START Listed entries

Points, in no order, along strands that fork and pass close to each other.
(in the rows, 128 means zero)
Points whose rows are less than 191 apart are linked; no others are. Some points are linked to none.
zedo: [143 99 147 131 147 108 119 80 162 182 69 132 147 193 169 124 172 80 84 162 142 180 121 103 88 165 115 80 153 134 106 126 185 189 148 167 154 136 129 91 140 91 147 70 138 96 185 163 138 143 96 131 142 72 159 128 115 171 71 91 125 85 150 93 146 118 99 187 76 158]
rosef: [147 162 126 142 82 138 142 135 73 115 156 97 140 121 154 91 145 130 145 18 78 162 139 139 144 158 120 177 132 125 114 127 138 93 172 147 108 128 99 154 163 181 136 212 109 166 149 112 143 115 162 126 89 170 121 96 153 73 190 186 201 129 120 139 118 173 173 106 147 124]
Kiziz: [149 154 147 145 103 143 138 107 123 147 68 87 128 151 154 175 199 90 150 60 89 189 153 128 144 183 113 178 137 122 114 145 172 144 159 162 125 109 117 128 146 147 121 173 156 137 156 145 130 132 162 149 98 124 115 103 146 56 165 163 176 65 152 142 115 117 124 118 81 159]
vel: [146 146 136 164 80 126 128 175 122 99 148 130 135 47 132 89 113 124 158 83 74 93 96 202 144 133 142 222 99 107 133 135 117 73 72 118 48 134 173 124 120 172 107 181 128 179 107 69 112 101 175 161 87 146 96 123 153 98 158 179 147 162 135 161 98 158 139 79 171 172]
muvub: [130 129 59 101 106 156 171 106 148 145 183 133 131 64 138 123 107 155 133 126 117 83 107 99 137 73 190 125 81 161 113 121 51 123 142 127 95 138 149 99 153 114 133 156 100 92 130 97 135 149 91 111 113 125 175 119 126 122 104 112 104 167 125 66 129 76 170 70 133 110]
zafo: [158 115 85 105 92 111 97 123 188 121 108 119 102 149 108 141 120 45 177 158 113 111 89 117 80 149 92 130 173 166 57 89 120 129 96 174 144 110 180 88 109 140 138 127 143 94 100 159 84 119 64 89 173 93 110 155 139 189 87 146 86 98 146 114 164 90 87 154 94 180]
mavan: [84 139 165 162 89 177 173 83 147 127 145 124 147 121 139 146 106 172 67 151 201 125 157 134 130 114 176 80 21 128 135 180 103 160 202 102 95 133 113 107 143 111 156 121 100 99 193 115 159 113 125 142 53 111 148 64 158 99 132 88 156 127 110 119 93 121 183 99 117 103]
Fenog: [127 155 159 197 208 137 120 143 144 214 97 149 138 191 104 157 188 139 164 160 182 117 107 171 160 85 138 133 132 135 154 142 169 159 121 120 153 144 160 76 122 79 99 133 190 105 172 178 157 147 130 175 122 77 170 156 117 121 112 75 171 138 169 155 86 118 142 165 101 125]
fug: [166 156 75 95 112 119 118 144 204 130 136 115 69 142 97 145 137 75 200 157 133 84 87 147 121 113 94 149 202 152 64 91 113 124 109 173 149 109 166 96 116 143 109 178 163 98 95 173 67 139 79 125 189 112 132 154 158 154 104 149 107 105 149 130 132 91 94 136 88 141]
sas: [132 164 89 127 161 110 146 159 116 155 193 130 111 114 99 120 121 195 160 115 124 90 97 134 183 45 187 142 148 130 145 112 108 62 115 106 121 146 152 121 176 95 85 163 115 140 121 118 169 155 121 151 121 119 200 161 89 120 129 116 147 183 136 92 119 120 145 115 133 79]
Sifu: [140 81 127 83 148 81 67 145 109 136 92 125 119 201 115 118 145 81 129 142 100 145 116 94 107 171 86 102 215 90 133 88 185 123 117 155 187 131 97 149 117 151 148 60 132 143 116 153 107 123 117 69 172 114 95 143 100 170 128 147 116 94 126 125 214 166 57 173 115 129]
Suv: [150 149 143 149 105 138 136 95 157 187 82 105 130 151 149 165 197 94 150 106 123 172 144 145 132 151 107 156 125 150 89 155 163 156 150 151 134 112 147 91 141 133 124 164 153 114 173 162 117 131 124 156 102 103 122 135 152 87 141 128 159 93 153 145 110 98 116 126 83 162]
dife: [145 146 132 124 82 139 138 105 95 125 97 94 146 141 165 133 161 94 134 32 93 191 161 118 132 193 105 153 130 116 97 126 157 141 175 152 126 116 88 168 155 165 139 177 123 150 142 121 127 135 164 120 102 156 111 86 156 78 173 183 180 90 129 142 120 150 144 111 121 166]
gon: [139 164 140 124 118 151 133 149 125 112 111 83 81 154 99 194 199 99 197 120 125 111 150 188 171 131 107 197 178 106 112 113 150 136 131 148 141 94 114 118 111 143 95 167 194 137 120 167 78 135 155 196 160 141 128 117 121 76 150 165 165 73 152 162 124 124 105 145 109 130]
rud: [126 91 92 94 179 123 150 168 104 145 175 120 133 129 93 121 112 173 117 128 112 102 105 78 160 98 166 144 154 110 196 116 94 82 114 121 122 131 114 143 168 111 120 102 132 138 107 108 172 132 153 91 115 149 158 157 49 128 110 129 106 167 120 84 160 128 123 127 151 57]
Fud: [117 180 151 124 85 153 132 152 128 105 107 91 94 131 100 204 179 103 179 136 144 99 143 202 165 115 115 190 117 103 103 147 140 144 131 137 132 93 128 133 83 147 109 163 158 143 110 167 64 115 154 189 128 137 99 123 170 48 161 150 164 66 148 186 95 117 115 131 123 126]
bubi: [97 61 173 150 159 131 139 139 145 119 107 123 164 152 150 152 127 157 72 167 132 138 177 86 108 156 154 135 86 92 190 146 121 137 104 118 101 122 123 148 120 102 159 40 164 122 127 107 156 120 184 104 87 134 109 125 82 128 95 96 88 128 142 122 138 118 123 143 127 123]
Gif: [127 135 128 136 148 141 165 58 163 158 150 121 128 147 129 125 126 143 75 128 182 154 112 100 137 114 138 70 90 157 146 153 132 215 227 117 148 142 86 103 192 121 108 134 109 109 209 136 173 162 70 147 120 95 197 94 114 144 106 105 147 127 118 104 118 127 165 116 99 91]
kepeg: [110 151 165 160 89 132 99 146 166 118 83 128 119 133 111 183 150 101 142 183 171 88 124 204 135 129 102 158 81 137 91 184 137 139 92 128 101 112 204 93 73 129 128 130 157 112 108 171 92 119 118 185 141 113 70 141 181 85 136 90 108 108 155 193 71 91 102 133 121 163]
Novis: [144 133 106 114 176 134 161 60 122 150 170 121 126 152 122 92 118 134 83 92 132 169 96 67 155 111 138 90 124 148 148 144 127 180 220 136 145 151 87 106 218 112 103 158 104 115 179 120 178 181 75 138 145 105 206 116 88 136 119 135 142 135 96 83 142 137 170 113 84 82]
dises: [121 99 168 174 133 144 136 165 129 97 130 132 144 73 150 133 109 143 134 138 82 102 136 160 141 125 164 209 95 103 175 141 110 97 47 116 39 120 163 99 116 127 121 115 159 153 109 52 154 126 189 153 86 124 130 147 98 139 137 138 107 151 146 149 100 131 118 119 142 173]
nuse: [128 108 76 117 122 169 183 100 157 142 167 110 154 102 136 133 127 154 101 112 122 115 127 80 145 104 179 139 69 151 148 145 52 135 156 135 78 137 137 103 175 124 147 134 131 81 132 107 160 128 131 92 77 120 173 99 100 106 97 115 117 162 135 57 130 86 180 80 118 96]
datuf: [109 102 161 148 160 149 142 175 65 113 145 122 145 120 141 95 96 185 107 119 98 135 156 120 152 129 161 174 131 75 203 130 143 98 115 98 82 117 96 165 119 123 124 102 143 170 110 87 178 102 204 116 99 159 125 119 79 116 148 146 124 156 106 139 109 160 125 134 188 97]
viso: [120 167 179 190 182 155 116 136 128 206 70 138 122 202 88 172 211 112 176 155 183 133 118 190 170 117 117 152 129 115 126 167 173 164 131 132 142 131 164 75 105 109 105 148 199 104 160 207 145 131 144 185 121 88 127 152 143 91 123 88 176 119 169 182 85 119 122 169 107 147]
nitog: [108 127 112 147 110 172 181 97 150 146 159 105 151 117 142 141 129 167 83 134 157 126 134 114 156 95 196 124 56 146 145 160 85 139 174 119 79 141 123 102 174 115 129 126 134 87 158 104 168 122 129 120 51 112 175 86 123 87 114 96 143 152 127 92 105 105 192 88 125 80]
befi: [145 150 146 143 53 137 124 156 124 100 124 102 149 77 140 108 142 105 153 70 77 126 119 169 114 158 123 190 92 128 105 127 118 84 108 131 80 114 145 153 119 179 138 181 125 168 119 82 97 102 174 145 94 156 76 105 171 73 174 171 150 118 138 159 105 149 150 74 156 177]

END Listed entries

| Your task |
Only the lines from the one with "datuf: [109 102" to the end of the listing are wanted. Print them exactly, keeping both ends.

| Solved problem |
datuf: [109 102 161 148 160 149 142 175 65 113 145 122 145 120 141 95 96 185 107 119 98 135 156 120 152 129 161 174 131 75 203 130 143 98 115 98 82 117 96 165 119 123 124 102 143 170 110 87 178 102 204 116 99 159 125 119 79 116 148 146 124 156 106 139 109 160 125 134 188 97]
viso: [120 167 179 190 182 155 116 136 128 206 70 138 122 202 88 172 211 112 176 155 183 133 118 190 170 117 117 152 129 115 126 167 173 164 131 132 142 131 164 75 105 109 105 148 199 104 160 207 145 131 144 185 121 88 127 152 143 91 123 88 176 119 169 182 85 119 122 169 107 147]
nitog: [108 127 112 147 110 172 181 97 150 146 159 105 151 117 142 141 129 167 83 134 157 126 134 114 156 95 196 124 56 146 145 160 85 139 174 119 79 141 123 102 174 115 129 126 134 87 158 104 168 122 129 120 51 112 175 86 123 87 114 96 143 152 127 92 105 105 192 88 125 80]
befi: [145 150 146 143 53 137 124 156 124 100 124 102 149 77 140 108 142 105 153 70 77 126 119 169 114 158 123 190 92 128 105 127 118 84 108 131 80 114 145 153 119 179 138 181 125 168 119 82 97 102 174 145 94 156 76 105 171 73 174 171 150 118 138 159 105 149 150 74 156 177]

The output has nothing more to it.